▶ [Problem statement]
Transcribe exactly the lines from the one holding "0.61 -0.71 -0.04" to the end of the data below, including both of those lines and no others.

****************************************

0: [-0.15  0.25  1.45  0.29 -1.45 -0.13  0.20  0.54  0.10 -1.29  0.90 -0.46  0.21
 -0.33 -3.30  0.23  0.27  2.88  0.47  0.68  1.03 -0.76  1.20 -1.00 -1.98 -1.42
 -1.07 -1.84  0.80]
1: [ 2.93 -0.80 -3.59 -0.37  2.15  0.55 -1.55 -1.11 -1.72  0.49  0.68 -1.89  4.33
  0.36 -0.20  0.43  0.11 -0.07  1.23 -0.68 -0.17  1.36  1.45 -0.77  0.67 -0.55
  1.08  1.10 -1.00]
2: [ 0.37 -0.11  0.87  0.43 -1.28 -0.55 -0.01  0.33  0.53 -1.10  0.28 -0.93  1.52
 -0.39 -3.79 -0.41  0.55  2.49  0.77  0.73  0.60 -0.88  1.53 -0.74 -2.33 -1.21
 -1.26 -1.26 -0.13]
3: [ 0.31  0.29 -0.13 -0.01 -0.25  0.04 -0.91 -0.30 -0.80 -0.15  0.39  0.10  0.75
  0.08 -0.26  0.14  0.47 -0.54 -0.77 -0.15  0.76  0.30  0.81  0.17  0.11 -0.67
  0.12  0.27  0.10]
4: [-1.66  0.66  1.69  0.61 -0.71 -0.04  0.30  0.04  0.74 -0.26 -0.50  0.92 -2.26
  0.46 -0.55 -0.07 -0.01  0.23 -0.65 -0.07  1.07 -0.43 -0.90  0.87  0.12 -0.63
 -0.22 -0.81  0.87]
5: [ 0.01  0.13 -1.01  0.15  1.01 -0.20 -0.17 -0.73  0.31  0.88 -0.92  0.86 -1.19
  0.57  2.74 -0.14 -0.57 -2.49 -0.70 -0.74 -0.22  0.78 -1.31  1.17  2.39  0.91
  0.69  1.26  0.27]
6: [-0.38  0.33 -1.15 -0.86  0.95  0.07 -0.35 -0.40 -0.81  0.73 -1.11 -0.05  0.71
 -0.40  1.86  0.79  0.52 -1.41 -0.88  1.93 -1.30 -0.67 -0.19 -0.04  0.24  1.15
  0.14  1.06 -0.86]
7: [ 2.29 -0.39 -2.12  0.59  0.67  0.70 -1.54 -0.55 -0.45 -0.89  1.30 -1.81  3.54
  0.37 -5.25  0.55  0.38  2.12  2.54 -0.47  0.91  0.43  3.84 -1.39 -0.90 -2.25
  0.35 -0.12 -0.21]
8: [ 0.58 -0.03 -0.22 -0.17 -0.23 -0.16 -0.69 -0.01 -0.70 -0.04  0.74 -0.52  1.53
  0.17 -1.60  0.61  0.41  1.72  0.54  0.14  0.57 -0.07  1.19 -0.53 -0.88 -1.27
 -0.72 -0.65 -0.19]
9: [ 0.00  0.38  1.13 -0.01 -1.48 -0.05 -0.04  0.29 -0.40 -0.45  0.59  0.25 -0.32
 -0.12 -1.11 -0.16  0.17  1.64 -0.25 -0.16  1.42 -0.66  0.51  0.00 -1.43 -0.84
 -0.29 -0.68  0.16]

****************************************

▶ [Response below]
4: [-1.66  0.66  1.69  0.61 -0.71 -0.04  0.30  0.04  0.74 -0.26 -0.50  0.92 -2.26
  0.46 -0.55 -0.07 -0.01  0.23 -0.65 -0.07  1.07 -0.43 -0.90  0.87  0.12 -0.63
 -0.22 -0.81  0.87]
5: [ 0.01  0.13 -1.01  0.15  1.01 -0.20 -0.17 -0.73  0.31  0.88 -0.92  0.86 -1.19
  0.57  2.74 -0.14 -0.57 -2.49 -0.70 -0.74 -0.22  0.78 -1.31  1.17  2.39  0.91
  0.69  1.26  0.27]
6: [-0.38  0.33 -1.15 -0.86  0.95  0.07 -0.35 -0.40 -0.81  0.73 -1.11 -0.05  0.71
 -0.40  1.86  0.79  0.52 -1.41 -0.88  1.93 -1.30 -0.67 -0.19 -0.04  0.24  1.15
  0.14  1.06 -0.86]
7: [ 2.29 -0.39 -2.12  0.59  0.67  0.70 -1.54 -0.55 -0.45 -0.89  1.30 -1.81  3.54
  0.37 -5.25  0.55  0.38  2.12  2.54 -0.47  0.91  0.43  3.84 -1.39 -0.90 -2.25
  0.35 -0.12 -0.21]
8: [ 0.58 -0.03 -0.22 -0.17 -0.23 -0.16 -0.69 -0.01 -0.70 -0.04  0.74 -0.52  1.53
  0.17 -1.60  0.61  0.41  1.72  0.54  0.14  0.57 -0.07  1.19 -0.53 -0.88 -1.27
 -0.72 -0.65 -0.19]
9: [ 0.00  0.38  1.13 -0.01 -1.48 -0.05 -0.04  0.29 -0.40 -0.45  0.59  0.25 -0.32
 -0.12 -1.11 -0.16  0.17  1.64 -0.25 -0.16  1.42 -0.66  0.51  0.00 -1.43 -0.84
 -0.29 -0.68  0.16]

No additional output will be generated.